-- Record set --
---

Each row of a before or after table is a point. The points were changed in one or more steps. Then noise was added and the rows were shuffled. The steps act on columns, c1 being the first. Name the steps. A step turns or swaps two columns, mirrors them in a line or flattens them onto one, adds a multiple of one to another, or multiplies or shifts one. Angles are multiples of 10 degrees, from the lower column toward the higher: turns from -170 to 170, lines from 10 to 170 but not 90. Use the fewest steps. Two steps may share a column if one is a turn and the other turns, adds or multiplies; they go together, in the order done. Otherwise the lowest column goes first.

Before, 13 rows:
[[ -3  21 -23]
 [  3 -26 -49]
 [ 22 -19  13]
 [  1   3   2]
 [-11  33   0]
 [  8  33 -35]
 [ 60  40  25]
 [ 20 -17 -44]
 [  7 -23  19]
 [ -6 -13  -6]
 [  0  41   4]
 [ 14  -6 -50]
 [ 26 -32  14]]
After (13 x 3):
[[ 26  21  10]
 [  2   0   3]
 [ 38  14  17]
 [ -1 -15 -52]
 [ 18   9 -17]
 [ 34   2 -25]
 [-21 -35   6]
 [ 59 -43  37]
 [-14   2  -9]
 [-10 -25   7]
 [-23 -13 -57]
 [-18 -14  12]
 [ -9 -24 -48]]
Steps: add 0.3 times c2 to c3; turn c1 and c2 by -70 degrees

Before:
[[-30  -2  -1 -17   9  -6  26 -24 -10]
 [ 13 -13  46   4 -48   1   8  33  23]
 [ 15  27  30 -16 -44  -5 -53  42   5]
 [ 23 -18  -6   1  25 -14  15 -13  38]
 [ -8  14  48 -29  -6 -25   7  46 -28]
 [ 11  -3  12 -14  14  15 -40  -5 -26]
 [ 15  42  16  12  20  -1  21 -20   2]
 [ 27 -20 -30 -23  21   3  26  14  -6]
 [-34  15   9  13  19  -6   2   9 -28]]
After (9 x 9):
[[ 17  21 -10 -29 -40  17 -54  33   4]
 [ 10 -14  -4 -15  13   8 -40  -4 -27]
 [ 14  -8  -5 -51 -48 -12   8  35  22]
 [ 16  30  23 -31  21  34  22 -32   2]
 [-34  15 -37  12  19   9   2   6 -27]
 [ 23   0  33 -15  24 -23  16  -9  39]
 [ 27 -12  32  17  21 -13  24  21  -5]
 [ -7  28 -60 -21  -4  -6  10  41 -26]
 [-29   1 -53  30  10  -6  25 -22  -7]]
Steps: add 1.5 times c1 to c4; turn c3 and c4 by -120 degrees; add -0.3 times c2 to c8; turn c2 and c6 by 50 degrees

---

-- Task --
Copy out, from the listing above, every line that contains the word "turn".

-- Result --
Each row of a before or after table is a point. The points were changed in one or more steps. Then noise was added and the rows were shuffled. The steps act on columns, c1 being the first. Name the steps. A step turns or swaps two columns, mirrors them in a line or flattens them onto one, adds a multiple of one to another, or multiplies or shifts one. Angles are multiples of 10 degrees, from the lower column toward the higher: turns from -170 to 170, lines from 10 to 170 but not 90. Use the fewest steps. Two steps may share a column if one is a turn and the other turns, adds or multiplies; they go together, in the order done. Otherwise the lowest column goes first.
Steps: add 0.3 times c2 to c3; turn c1 and c2 by -70 degrees
Steps: add 1.5 times c1 to c4; turn c3 and c4 by -120 degrees; add -0.3 times c2 to c8; turn c2 and c6 by 50 degrees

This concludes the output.